### Task prompt
An exact transcription of all the records is required, minus the images.

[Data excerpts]
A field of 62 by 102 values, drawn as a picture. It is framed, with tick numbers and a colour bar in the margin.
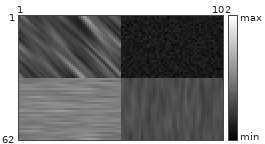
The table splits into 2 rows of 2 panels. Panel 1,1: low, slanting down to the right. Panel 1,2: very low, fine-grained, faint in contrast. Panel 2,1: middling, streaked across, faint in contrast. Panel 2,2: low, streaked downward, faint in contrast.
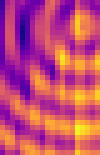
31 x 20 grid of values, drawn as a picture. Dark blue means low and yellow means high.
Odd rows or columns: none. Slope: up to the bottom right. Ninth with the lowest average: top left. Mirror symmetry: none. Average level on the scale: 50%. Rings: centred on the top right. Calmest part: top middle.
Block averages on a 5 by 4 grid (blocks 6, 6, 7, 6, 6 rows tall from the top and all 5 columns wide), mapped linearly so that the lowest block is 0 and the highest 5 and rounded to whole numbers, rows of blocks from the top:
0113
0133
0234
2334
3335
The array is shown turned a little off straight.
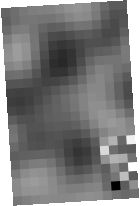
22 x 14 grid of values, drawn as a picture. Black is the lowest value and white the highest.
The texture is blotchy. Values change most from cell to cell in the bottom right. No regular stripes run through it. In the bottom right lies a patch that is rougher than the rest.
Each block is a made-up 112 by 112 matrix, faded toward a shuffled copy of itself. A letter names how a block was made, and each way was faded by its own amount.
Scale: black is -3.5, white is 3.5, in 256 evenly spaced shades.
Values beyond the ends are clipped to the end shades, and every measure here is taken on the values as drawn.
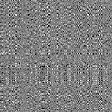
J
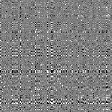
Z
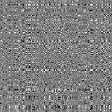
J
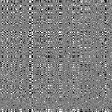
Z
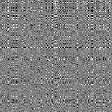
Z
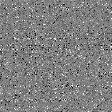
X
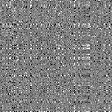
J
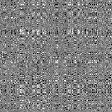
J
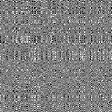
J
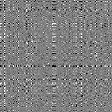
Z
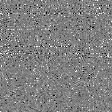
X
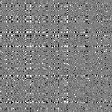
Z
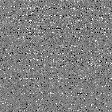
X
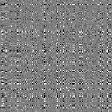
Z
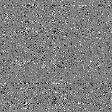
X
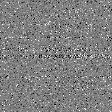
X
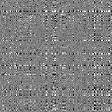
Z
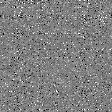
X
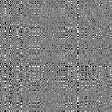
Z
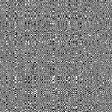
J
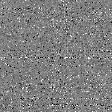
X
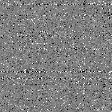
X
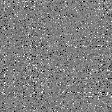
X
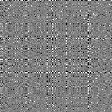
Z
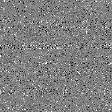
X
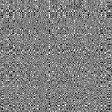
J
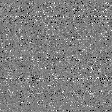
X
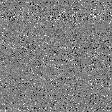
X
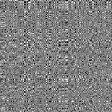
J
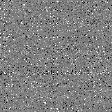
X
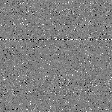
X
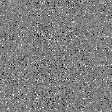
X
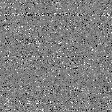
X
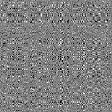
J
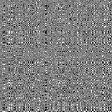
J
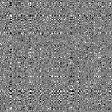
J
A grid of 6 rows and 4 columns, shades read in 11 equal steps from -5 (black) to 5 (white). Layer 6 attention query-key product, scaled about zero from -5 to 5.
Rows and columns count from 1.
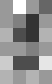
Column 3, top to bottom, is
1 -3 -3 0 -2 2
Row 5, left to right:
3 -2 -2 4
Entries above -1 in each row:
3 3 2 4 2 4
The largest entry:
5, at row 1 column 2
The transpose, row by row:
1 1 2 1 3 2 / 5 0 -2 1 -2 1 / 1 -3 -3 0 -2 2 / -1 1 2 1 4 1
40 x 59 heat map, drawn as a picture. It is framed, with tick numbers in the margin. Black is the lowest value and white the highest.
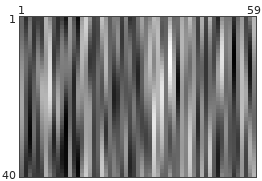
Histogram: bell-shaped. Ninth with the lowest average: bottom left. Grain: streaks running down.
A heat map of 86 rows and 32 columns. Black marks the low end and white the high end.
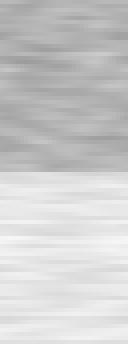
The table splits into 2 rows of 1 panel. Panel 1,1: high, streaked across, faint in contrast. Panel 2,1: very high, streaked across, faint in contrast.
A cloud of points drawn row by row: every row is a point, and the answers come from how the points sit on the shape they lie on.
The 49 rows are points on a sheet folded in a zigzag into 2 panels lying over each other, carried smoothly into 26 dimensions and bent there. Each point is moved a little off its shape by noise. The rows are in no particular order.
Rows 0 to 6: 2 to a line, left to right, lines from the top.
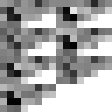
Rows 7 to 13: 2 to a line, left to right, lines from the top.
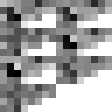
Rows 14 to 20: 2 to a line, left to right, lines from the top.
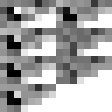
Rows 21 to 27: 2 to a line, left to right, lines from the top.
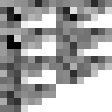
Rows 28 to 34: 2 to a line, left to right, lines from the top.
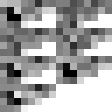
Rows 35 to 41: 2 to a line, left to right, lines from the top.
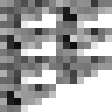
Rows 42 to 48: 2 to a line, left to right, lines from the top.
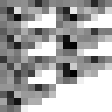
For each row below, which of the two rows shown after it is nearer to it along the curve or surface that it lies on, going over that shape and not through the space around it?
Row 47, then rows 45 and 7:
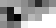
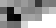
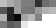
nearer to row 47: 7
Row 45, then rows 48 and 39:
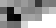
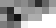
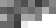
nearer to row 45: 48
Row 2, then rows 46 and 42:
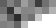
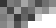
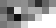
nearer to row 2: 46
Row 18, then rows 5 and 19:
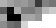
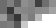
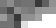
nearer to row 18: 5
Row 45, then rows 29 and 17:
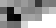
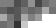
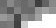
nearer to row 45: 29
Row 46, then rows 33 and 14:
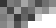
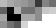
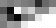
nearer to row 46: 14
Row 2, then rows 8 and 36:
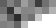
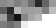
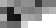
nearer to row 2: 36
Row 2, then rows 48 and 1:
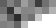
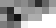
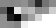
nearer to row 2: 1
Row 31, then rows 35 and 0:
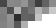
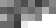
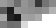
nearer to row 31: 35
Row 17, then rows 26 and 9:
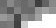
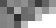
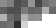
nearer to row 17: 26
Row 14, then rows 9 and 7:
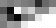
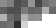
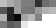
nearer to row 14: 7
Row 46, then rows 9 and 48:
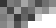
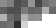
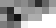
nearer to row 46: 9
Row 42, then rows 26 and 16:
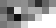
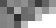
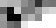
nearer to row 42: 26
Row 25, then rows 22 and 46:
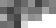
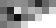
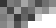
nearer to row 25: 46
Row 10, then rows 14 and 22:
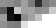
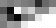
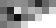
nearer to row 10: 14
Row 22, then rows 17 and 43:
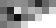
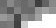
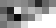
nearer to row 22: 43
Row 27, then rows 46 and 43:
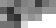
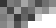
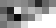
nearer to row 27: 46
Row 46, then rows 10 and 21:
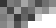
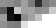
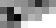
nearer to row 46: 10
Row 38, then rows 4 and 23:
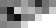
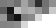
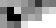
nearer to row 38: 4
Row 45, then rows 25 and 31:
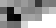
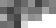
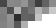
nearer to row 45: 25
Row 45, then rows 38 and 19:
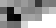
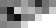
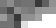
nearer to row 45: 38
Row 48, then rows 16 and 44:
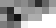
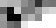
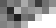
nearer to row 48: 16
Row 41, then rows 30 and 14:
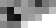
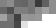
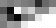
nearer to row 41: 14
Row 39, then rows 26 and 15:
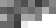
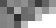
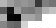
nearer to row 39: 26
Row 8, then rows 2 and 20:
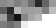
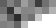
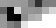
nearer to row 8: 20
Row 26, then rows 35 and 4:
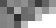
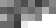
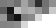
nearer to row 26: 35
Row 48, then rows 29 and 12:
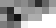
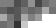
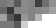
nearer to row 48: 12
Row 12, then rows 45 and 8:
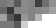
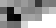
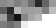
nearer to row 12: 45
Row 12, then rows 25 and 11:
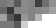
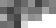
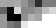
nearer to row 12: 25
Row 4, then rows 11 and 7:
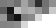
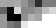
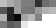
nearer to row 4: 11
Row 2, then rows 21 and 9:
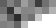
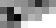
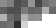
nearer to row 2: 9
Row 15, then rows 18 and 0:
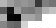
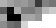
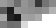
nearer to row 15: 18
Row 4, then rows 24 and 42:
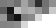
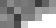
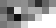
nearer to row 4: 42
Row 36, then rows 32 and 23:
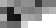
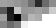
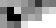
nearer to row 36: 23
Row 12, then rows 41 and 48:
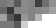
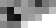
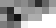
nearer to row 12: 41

### Output below
A field of 62 by 102 values, drawn as a picture. It is framed, with tick numbers and a colour bar in the margin.
The table splits into 2 rows of 2 panels. Panel 1,1: low, slanting down to the right. Panel 1,2: very low, fine-grained, faint in contrast. Panel 2,1: middling, streaked across, faint in contrast. Panel 2,2: low, streaked downward, faint in contrast.
31 x 20 grid of values, drawn as a picture. Dark blue means low and yellow means high.
Odd rows or columns: none. Slope: up to the bottom right. Ninth with the lowest average: top left. Mirror symmetry: none. Average level on the scale: 50%. Rings: centred on the top right. Calmest part: top middle.
Block averages on a 5 by 4 grid (blocks 6, 6, 7, 6, 6 rows tall from the top and all 5 columns wide), mapped linearly so that the lowest block is 0 and the highest 5 and rounded to whole numbers, rows of blocks from the top:
0113
0133
0234
2334
3335
The array is shown turned a little off straight.
22 x 14 grid of values, drawn as a picture. Black is the lowest value and white the highest.
The texture is blotchy. Values change most from cell to cell in the bottom right. No regular stripes run through it. In the bottom right lies a patch that is rougher than the rest.
Each block is a made-up 112 by 112 matrix, faded toward a shuffled copy of itself. A letter names how a block was made, and each way was faded by its own amount.
Scale: black is -3.5, white is 3.5, in 256 evenly spaced shades.
Values beyond the ends are clipped to the end shades, and every measure here is taken on the values as drawn.
J
Z
J
Z
Z
X
J
J
J
Z
X
Z
X
Z
X
X
Z
X
Z
J
X
X
X
Z
X
J
X
X
J
X
X
X
X
J
J
J
A grid of 6 rows and 4 columns, shades read in 11 equal steps from -5 (black) to 5 (white). Layer 6 attention query-key product, scaled about zero from -5 to 5.
Rows and columns count from 1.
Column 3, top to bottom, is
1 -3 -3 0 -2 2
Row 5, left to right:
3 -2 -2 4
Entries above -1 in each row:
3 3 2 4 2 4
The largest entry:
5, at row 1 column 2
The transpose, row by row:
1 1 2 1 3 2 / 5 0 -2 1 -2 1 / 1 -3 -3 0 -2 2 / -1 1 2 1 4 1
40 x 59 heat map, drawn as a picture. It is framed, with tick numbers in the margin. Black is the lowest value and white the highest.
Histogram: bell-shaped. Ninth with the lowest average: bottom left. Grain: streaks running down.
A heat map of 86 rows and 32 columns. Black marks the low end and white the high end.
The table splits into 2 rows of 1 panel. Panel 1,1: high, streaked across, faint in contrast. Panel 2,1: very high, streaked across, faint in contrast.
A cloud of points drawn row by row: every row is a point, and the answers come from how the points sit on the shape they lie on.
The 49 rows are points on a sheet folded in a zigzag into 2 panels lying over each other, carried smoothly into 26 dimensions and bent there. Each point is moved a little off its shape by noise. The rows are in no particular order.
Rows 0 to 6: 2 to a line, left to right, lines from the top.
Rows 7 to 13: 2 to a line, left to right, lines from the top.
Rows 14 to 20: 2 to a line, left to right, lines from the top.
Rows 21 to 27: 2 to a line, left to right, lines from the top.
Rows 28 to 34: 2 to a line, left to right, lines from the top.
Rows 35 to 41: 2 to a line, left to right, lines from the top.
Rows 42 to 48: 2 to a line, left to right, lines from the top.
For each row below, which of the two rows shown after it is nearer to it along the curve or surface that it lies on, going over that shape and not through the space around it?
Row 47, then rows 45 and 7:
nearer to row 47: 7
Row 45, then rows 48 and 39:
nearer to row 45: 48
Row 2, then rows 46 and 42:
nearer to row 2: 46
Row 18, then rows 5 and 19:
nearer to row 18: 5
Row 45, then rows 29 and 17:
nearer to row 45: 29
Row 46, then rows 33 and 14:
nearer to row 46: 14
Row 2, then rows 8 and 36:
nearer to row 2: 36
Row 2, then rows 48 and 1:
nearer to row 2: 1
Row 31, then rows 35 and 0:
nearer to row 31: 35
Row 17, then rows 26 and 9:
nearer to row 17: 26
Row 14, then rows 9 and 7:
nearer to row 14: 7
Row 46, then rows 9 and 48:
nearer to row 46: 9
Row 42, then rows 26 and 16:
nearer to row 42: 26
Row 25, then rows 22 and 46:
nearer to row 25: 46
Row 10, then rows 14 and 22:
nearer to row 10: 14
Row 22, then rows 17 and 43:
nearer to row 22: 43
Row 27, then rows 46 and 43:
nearer to row 27: 46
Row 46, then rows 10 and 21:
nearer to row 46: 10
Row 38, then rows 4 and 23:
nearer to row 38: 4
Row 45, then rows 25 and 31:
nearer to row 45: 25
Row 45, then rows 38 and 19:
nearer to row 45: 38
Row 48, then rows 16 and 44:
nearer to row 48: 16
Row 41, then rows 30 and 14:
nearer to row 41: 14
Row 39, then rows 26 and 15:
nearer to row 39: 26
Row 8, then rows 2 and 20:
nearer to row 8: 20
Row 26, then rows 35 and 4:
nearer to row 26: 35
Row 48, then rows 29 and 12:
nearer to row 48: 12
Row 12, then rows 45 and 8:
nearer to row 12: 45
Row 12, then rows 25 and 11:
nearer to row 12: 25
Row 4, then rows 11 and 7:
nearer to row 4: 11
Row 2, then rows 21 and 9:
nearer to row 2: 9
Row 15, then rows 18 and 0:
nearer to row 15: 18
Row 4, then rows 24 and 42:
nearer to row 4: 42
Row 36, then rows 32 and 23:
nearer to row 36: 23
Row 12, then rows 41 and 48:
nearer to row 12: 41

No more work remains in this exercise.